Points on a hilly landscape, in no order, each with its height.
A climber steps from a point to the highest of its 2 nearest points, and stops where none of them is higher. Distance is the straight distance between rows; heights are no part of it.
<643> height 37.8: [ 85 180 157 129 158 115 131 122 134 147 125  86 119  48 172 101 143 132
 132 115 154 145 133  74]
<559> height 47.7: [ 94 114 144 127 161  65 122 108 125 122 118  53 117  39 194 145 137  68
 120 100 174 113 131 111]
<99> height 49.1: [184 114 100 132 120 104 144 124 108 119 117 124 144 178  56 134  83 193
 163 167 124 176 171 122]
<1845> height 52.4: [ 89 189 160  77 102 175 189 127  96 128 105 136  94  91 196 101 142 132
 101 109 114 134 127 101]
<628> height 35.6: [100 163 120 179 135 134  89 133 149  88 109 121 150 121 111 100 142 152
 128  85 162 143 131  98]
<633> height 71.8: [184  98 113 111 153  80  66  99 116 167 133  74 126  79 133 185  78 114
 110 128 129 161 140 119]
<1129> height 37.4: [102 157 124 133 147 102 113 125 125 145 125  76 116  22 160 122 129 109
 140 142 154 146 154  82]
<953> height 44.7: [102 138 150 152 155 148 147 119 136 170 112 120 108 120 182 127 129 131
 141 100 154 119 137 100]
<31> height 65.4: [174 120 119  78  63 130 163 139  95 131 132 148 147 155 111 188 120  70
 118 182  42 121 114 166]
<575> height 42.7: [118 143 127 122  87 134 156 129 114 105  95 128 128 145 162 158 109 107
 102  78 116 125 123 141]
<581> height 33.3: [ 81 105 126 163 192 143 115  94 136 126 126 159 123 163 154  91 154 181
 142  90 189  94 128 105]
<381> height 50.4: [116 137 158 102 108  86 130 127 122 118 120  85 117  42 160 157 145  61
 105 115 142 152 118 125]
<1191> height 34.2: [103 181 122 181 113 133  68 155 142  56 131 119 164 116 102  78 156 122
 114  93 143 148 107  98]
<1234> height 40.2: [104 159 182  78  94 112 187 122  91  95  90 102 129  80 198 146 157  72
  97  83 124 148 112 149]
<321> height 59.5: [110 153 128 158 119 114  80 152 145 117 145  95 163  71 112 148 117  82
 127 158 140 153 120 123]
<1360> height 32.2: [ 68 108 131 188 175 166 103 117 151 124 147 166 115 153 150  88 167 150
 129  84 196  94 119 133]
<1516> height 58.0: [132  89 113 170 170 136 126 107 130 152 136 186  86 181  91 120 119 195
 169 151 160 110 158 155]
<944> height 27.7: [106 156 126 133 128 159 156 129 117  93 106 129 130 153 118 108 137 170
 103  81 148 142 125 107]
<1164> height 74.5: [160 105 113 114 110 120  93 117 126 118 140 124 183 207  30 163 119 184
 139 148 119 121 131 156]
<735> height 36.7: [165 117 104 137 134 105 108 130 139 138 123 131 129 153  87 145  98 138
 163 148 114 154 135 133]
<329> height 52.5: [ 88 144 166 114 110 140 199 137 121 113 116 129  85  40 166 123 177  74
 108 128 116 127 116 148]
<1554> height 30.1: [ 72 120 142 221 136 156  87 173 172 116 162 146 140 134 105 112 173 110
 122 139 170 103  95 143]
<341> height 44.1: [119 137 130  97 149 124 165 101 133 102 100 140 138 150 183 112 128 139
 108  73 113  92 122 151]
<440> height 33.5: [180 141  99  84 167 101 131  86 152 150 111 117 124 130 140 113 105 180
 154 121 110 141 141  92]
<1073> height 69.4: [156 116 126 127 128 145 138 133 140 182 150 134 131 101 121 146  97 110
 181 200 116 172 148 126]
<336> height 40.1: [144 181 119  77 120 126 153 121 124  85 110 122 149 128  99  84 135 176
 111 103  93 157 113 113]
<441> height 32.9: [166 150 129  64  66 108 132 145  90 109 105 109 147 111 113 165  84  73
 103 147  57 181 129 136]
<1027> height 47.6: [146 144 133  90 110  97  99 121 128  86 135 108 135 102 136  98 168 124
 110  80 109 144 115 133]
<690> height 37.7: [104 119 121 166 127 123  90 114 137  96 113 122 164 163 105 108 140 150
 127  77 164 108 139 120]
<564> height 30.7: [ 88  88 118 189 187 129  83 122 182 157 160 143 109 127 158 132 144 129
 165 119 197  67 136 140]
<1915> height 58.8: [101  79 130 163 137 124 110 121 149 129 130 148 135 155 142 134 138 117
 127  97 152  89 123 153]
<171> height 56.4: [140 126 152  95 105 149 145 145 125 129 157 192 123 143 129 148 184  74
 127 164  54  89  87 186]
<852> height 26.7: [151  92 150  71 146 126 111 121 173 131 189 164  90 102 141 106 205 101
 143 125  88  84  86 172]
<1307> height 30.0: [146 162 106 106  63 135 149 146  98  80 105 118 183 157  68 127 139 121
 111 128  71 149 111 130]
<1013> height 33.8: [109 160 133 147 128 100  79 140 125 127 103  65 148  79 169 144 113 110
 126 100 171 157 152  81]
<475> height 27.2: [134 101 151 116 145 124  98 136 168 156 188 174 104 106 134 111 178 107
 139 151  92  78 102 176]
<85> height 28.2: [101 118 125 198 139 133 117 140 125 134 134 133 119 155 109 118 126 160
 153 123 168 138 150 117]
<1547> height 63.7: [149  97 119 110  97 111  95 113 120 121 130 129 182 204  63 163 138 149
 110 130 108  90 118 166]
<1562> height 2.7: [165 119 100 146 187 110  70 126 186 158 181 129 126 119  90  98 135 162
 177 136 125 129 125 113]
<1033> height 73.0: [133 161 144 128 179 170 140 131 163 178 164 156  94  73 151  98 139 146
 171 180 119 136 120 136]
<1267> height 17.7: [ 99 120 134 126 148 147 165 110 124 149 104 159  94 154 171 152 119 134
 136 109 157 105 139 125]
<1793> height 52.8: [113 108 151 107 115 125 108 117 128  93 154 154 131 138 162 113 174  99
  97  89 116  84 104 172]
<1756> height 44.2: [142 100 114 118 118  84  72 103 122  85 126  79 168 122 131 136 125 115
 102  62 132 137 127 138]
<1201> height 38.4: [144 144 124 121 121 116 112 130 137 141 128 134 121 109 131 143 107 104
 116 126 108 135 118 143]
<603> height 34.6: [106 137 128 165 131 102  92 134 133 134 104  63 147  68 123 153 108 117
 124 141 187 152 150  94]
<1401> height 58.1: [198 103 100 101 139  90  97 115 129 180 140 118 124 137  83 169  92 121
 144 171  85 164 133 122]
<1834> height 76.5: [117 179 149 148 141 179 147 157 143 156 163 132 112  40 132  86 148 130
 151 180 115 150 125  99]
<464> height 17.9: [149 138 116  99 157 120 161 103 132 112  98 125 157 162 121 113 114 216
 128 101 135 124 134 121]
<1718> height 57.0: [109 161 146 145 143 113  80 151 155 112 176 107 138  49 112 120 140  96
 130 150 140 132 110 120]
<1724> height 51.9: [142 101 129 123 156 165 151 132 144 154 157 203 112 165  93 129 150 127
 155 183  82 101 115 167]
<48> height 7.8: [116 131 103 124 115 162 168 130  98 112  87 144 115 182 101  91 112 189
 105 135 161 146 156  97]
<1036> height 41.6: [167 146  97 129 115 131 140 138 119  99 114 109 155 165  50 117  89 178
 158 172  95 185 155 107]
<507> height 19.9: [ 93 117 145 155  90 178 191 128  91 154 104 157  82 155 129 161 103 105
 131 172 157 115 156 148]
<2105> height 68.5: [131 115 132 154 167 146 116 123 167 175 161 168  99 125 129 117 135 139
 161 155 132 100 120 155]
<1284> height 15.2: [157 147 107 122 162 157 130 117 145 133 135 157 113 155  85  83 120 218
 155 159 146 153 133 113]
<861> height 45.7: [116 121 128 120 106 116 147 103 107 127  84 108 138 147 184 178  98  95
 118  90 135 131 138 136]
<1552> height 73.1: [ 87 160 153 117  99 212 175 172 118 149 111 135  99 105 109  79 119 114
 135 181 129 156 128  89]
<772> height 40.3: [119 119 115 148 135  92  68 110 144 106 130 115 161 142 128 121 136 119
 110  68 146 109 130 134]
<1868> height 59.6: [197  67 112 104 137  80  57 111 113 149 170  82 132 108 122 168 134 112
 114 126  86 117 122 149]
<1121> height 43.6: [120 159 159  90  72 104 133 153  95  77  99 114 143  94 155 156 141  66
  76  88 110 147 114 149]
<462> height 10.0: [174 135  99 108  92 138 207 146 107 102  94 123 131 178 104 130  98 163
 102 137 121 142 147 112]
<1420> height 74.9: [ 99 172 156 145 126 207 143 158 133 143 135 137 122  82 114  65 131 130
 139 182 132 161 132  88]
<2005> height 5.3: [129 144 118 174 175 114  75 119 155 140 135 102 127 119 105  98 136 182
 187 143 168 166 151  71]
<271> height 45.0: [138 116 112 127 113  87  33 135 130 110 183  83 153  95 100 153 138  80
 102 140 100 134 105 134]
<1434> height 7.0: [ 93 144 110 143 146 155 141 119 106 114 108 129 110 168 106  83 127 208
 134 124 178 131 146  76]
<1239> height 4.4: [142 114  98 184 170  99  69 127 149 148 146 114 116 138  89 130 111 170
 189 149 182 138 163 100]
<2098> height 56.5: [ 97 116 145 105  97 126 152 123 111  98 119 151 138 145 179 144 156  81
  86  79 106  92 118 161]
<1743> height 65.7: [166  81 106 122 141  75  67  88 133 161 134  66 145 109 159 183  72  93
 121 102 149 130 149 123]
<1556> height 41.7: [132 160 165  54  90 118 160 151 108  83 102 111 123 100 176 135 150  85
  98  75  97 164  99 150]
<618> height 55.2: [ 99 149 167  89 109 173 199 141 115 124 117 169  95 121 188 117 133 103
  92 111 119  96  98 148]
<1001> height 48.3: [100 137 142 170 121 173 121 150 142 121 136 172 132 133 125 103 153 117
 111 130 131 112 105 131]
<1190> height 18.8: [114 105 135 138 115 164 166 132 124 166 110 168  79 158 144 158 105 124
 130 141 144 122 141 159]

******

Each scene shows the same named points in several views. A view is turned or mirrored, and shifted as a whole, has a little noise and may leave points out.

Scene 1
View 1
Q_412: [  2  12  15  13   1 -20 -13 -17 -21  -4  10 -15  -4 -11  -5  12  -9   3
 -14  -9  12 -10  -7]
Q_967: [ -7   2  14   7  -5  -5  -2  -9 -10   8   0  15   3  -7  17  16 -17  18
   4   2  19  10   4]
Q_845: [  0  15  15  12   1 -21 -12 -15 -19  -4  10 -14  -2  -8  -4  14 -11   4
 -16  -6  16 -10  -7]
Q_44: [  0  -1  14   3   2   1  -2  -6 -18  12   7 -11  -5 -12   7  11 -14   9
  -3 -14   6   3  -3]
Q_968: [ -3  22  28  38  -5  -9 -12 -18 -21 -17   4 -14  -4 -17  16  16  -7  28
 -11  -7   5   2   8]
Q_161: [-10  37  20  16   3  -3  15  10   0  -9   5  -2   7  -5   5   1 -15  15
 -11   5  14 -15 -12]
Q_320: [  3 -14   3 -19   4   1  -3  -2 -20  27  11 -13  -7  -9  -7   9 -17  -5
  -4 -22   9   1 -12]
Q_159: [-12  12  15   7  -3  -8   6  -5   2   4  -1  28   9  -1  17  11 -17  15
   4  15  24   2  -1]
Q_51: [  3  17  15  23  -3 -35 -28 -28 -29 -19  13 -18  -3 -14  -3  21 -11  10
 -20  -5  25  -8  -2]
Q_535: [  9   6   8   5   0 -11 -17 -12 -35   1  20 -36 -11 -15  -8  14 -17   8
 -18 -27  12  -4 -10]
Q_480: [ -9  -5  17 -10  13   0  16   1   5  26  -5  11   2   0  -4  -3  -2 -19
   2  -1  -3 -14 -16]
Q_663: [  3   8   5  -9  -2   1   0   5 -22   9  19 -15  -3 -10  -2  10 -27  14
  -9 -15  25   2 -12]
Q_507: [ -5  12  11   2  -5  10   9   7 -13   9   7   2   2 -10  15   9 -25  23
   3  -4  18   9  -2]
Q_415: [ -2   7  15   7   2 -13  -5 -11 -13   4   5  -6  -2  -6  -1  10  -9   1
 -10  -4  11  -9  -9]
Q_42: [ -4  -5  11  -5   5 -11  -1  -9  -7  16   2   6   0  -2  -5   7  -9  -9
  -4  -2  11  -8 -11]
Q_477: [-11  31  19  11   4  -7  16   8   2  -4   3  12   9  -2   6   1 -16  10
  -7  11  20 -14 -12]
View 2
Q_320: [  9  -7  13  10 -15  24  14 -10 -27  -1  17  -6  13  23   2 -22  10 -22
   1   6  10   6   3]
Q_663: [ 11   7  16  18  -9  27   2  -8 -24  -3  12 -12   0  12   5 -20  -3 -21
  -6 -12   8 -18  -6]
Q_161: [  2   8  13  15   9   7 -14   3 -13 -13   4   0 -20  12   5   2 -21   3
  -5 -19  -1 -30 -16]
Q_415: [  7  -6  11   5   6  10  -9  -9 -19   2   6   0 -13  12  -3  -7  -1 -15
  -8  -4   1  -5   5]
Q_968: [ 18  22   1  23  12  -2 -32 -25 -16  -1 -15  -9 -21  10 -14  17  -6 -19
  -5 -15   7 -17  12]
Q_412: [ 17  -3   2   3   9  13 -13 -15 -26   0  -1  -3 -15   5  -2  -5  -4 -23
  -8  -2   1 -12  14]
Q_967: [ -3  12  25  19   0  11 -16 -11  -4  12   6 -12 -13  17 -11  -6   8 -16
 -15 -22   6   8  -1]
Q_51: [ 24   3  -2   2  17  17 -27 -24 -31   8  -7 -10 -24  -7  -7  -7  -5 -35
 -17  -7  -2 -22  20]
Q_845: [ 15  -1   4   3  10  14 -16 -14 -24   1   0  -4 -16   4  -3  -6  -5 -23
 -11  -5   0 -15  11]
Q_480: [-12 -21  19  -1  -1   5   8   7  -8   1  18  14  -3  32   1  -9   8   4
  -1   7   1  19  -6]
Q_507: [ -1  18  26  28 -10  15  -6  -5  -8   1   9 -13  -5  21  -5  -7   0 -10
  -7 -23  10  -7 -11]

******

» Work to be completed
From the records above, transcribe without alteration every line from the one with "<329> height 52.5: [ 88" to the one with "<1915> height 58.8: [101", inclusive.

» Completed exercise
<329> height 52.5: [ 88 144 166 114 110 140 199 137 121 113 116 129  85  40 166 123 177  74
 108 128 116 127 116 148]
<1554> height 30.1: [ 72 120 142 221 136 156  87 173 172 116 162 146 140 134 105 112 173 110
 122 139 170 103  95 143]
<341> height 44.1: [119 137 130  97 149 124 165 101 133 102 100 140 138 150 183 112 128 139
 108  73 113  92 122 151]
<440> height 33.5: [180 141  99  84 167 101 131  86 152 150 111 117 124 130 140 113 105 180
 154 121 110 141 141  92]
<1073> height 69.4: [156 116 126 127 128 145 138 133 140 182 150 134 131 101 121 146  97 110
 181 200 116 172 148 126]
<336> height 40.1: [144 181 119  77 120 126 153 121 124  85 110 122 149 128  99  84 135 176
 111 103  93 157 113 113]
<441> height 32.9: [166 150 129  64  66 108 132 145  90 109 105 109 147 111 113 165  84  73
 103 147  57 181 129 136]
<1027> height 47.6: [146 144 133  90 110  97  99 121 128  86 135 108 135 102 136  98 168 124
 110  80 109 144 115 133]
<690> height 37.7: [104 119 121 166 127 123  90 114 137  96 113 122 164 163 105 108 140 150
 127  77 164 108 139 120]
<564> height 30.7: [ 88  88 118 189 187 129  83 122 182 157 160 143 109 127 158 132 144 129
 165 119 197  67 136 140]
<1915> height 58.8: [101  79 130 163 137 124 110 121 149 129 130 148 135 155 142 134 138 117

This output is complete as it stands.